▶ Exercise description
An exact copy of the records below is needed, with every picture left out.

Items listed in a dataset:
****************
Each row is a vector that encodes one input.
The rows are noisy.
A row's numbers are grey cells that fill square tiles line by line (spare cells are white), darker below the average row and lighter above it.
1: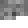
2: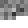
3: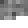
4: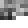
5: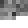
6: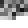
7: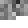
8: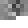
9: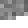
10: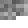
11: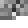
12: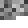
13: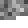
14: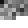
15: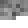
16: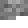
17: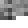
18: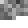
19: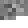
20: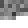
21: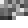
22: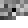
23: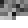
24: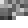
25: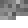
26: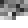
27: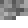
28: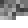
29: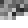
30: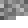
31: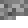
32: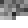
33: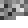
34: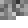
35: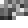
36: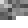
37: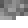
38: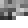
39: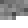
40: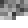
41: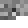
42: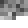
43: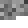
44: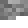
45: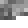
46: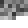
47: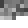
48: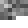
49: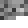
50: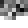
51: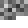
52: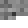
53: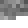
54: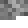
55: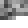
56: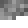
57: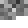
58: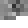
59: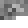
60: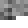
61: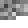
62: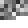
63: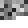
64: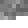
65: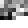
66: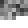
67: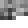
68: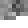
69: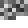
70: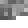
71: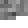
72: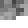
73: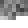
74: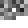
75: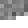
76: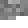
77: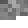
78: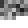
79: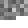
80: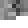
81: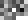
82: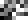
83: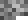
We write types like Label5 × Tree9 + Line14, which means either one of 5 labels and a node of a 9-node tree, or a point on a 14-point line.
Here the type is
Bool × Bool × Bool + Label11.
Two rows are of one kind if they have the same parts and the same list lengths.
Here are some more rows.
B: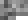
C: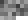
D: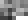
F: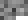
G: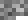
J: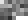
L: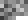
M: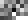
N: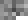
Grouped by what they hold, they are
B, C, F, G, L
D, J, M, N

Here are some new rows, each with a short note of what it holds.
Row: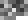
three true/false values
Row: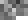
three true/false values
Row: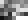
three true/false values
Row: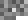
three true/false values
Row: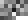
three true/false values
****************
▶ Task output
Each row is a vector that encodes one input.
The rows are noisy.
A row's numbers are grey cells that fill square tiles line by line (spare cells are white), darker below the average row and lighter above it.
1:
2:
3:
4:
5:
6:
7:
8:
9:
10:
11:
12:
13:
14:
15:
16:
17:
18:
19:
20:
21:
22:
23:
24:
25:
26:
27:
28:
29:
30:
31:
32:
33:
34:
35:
36:
37:
38:
39:
40:
41:
42:
43:
44:
45:
46:
47:
48:
49:
50:
51:
52:
53:
54:
55:
56:
57:
58:
59:
60:
61:
62:
63:
64:
65:
66:
67:
68:
69:
70:
71:
72:
73:
74:
75:
76:
77:
78:
79:
80:
81:
82:
83:
We write types like Label5 × Tree9 + Line14, which means either one of 5 labels and a node of a 9-node tree, or a point on a 14-point line.
Here the type is
Bool × Bool × Bool + Label11.
Two rows are of one kind if they have the same parts and the same list lengths.
Here are some more rows.
B:
C:
D:
F:
G:
J:
L:
M:
N:
Grouped by what they hold, they are
B, C, F, G, L
D, J, M, N

Here are some new rows, each with a short note of what it holds.
Row:
three true/false values
Row:
three true/false values
Row:
three true/false values
Row:
three true/false values
Row:
three true/false values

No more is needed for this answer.